[Data supplied Boundary: Start]

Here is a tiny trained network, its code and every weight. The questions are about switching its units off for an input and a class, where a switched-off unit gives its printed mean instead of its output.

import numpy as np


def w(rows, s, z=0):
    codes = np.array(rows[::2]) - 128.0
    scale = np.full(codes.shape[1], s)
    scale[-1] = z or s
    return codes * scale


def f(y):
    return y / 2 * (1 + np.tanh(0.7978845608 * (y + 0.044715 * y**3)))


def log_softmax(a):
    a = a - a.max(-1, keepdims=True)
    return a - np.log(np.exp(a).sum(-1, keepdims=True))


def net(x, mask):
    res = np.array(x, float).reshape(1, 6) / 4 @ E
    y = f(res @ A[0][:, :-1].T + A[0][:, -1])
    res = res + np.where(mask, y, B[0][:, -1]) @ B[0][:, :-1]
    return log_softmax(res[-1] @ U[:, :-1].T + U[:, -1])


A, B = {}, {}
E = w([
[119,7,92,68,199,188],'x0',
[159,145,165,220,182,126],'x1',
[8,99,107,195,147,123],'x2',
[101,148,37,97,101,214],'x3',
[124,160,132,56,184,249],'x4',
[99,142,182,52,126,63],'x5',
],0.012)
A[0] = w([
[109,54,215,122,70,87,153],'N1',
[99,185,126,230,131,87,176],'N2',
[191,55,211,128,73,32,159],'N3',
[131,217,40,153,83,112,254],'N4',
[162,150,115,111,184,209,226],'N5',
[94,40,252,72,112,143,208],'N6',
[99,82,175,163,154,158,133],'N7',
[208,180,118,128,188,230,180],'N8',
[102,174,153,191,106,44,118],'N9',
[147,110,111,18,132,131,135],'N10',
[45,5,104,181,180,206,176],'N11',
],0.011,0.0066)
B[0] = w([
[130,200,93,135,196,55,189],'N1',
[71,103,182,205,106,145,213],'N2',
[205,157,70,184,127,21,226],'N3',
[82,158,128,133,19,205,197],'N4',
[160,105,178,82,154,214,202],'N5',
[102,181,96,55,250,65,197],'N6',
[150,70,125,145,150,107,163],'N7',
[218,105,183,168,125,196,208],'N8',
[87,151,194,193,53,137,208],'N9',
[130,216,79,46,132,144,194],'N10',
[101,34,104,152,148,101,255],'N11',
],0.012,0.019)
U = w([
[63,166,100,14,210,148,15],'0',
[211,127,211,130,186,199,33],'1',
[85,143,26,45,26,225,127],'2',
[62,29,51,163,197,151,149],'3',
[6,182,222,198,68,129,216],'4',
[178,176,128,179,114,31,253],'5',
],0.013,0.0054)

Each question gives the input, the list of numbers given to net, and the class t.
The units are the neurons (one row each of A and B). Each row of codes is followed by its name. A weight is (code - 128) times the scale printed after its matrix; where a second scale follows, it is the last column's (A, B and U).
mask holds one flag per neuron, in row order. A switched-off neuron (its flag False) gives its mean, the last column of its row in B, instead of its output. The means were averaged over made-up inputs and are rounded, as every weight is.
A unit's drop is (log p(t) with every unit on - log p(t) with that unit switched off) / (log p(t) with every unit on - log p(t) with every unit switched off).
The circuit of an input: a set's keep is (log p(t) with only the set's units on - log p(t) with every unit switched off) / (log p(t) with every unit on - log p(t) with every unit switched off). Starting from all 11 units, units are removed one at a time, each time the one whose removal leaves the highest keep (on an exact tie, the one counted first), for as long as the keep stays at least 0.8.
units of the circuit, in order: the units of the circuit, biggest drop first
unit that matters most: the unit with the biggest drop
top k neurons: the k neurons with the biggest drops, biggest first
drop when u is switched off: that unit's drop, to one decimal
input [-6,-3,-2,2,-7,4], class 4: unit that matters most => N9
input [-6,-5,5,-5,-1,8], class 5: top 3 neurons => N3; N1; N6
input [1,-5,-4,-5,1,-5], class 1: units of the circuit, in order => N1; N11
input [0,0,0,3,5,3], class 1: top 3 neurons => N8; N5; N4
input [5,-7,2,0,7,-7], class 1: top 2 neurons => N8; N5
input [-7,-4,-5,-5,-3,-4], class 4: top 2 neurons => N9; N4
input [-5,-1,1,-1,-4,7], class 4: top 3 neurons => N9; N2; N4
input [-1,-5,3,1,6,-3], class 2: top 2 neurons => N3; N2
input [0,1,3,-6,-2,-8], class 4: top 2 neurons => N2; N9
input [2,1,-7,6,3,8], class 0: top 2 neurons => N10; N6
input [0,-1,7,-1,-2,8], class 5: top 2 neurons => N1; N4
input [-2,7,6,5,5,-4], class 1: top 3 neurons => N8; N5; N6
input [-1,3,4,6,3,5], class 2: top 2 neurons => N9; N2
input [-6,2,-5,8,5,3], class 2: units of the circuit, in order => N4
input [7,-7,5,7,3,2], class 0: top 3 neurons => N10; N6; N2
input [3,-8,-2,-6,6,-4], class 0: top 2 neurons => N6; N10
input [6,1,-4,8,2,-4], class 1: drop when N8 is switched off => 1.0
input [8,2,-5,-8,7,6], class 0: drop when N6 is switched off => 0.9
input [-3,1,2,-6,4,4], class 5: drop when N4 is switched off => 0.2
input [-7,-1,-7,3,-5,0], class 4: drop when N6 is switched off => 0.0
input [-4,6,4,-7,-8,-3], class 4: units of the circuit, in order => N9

[Data supplied Boundary: End]
[Data supplied Boundary: Start]

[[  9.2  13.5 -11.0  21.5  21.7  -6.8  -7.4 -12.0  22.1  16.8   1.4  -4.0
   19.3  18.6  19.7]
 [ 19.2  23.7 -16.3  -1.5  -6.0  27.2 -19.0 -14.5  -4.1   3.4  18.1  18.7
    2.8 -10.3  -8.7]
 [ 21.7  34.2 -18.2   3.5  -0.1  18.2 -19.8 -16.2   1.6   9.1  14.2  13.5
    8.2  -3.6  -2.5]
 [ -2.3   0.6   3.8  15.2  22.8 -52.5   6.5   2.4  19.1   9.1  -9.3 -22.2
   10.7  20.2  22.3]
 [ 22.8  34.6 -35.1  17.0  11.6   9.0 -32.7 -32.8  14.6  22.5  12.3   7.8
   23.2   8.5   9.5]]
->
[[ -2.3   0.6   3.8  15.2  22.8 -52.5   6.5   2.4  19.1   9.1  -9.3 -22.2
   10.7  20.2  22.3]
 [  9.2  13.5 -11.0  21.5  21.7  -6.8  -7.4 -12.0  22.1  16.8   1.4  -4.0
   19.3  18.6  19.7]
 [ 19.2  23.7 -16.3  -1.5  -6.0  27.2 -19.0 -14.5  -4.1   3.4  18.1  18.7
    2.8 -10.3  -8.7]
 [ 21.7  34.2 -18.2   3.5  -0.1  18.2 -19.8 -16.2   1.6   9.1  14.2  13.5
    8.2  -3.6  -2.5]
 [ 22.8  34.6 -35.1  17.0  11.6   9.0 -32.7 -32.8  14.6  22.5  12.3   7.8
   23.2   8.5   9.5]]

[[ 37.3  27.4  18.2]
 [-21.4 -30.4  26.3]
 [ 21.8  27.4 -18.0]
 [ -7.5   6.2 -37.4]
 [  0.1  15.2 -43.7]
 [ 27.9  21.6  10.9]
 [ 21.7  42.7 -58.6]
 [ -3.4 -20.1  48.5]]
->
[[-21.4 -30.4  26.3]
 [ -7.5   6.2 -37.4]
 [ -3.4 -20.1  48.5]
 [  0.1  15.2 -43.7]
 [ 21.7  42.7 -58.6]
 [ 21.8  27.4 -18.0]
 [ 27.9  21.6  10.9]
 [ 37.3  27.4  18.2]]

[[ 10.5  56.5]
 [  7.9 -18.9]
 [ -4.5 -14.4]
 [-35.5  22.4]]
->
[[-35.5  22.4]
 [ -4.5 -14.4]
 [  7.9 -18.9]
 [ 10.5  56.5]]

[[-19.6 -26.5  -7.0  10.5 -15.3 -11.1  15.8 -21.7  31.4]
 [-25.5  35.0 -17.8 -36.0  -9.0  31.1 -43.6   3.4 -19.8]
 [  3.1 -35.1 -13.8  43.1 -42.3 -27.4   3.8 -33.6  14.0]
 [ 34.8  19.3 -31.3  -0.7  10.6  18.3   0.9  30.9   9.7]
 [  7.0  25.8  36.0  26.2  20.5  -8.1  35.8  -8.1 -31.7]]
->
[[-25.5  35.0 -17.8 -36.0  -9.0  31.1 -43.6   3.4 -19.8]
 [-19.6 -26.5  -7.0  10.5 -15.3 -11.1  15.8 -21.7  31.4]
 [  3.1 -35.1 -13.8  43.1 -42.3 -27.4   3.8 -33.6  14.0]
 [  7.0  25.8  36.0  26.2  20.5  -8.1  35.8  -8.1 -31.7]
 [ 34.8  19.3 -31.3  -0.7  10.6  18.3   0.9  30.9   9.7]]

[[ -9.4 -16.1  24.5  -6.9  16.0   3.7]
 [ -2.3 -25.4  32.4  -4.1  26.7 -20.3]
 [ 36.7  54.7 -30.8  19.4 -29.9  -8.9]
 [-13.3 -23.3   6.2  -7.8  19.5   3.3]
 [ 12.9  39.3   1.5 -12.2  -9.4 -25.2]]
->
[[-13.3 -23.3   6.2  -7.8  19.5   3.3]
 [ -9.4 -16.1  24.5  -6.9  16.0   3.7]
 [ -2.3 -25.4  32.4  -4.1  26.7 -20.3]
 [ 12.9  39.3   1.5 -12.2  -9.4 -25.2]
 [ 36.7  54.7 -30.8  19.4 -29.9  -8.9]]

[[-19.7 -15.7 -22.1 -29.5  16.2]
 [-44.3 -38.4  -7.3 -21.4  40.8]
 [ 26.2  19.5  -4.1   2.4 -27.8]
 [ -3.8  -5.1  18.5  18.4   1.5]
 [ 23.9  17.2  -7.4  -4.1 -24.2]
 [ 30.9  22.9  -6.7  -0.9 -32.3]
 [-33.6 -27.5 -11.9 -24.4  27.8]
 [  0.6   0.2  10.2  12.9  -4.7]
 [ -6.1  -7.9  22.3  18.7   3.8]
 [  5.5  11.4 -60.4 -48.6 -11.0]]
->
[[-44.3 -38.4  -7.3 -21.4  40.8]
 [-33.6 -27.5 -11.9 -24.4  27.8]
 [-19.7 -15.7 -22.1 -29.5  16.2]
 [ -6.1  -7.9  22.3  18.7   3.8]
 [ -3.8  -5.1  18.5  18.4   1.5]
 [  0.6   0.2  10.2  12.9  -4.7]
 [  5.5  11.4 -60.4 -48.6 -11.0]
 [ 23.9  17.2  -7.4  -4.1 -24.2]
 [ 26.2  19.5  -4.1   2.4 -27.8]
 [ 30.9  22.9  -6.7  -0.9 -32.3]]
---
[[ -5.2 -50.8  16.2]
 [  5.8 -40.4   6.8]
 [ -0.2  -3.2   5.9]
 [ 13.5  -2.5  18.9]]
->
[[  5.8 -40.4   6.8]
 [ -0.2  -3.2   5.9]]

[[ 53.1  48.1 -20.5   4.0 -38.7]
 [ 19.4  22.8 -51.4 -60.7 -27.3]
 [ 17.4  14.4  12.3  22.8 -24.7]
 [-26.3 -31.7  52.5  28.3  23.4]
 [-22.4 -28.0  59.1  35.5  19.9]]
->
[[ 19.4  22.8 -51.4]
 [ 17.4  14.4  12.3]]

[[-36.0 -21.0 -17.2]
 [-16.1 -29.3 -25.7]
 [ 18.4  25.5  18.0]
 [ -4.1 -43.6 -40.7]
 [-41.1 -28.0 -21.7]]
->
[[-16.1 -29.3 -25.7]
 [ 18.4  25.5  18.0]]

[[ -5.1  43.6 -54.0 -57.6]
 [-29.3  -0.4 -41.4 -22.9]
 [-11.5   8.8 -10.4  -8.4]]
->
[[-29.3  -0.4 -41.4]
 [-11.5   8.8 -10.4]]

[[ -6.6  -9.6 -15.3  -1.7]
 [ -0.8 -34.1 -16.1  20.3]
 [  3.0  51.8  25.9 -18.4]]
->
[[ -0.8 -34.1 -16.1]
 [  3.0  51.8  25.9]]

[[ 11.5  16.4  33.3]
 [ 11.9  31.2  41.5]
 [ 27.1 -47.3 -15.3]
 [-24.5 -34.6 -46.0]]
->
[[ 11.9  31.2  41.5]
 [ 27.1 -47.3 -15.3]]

[Data supplied Boundary: End]

## What the exercise asks
When you reach the line holding "Here is a tiny" in the records above, begin reproducing exactly, stop after the line holding "scale = np.full(codes.shape[1], s)", and output nothing else.

## Answer area
Here is a tiny trained network, its code and every weight. The questions are about switching its units off for an input and a class, where a switched-off unit gives its printed mean instead of its output.

import numpy as np


def w(rows, s, z=0):
    codes = np.array(rows[::2]) - 128.0
    scale = np.full(codes.shape[1], s)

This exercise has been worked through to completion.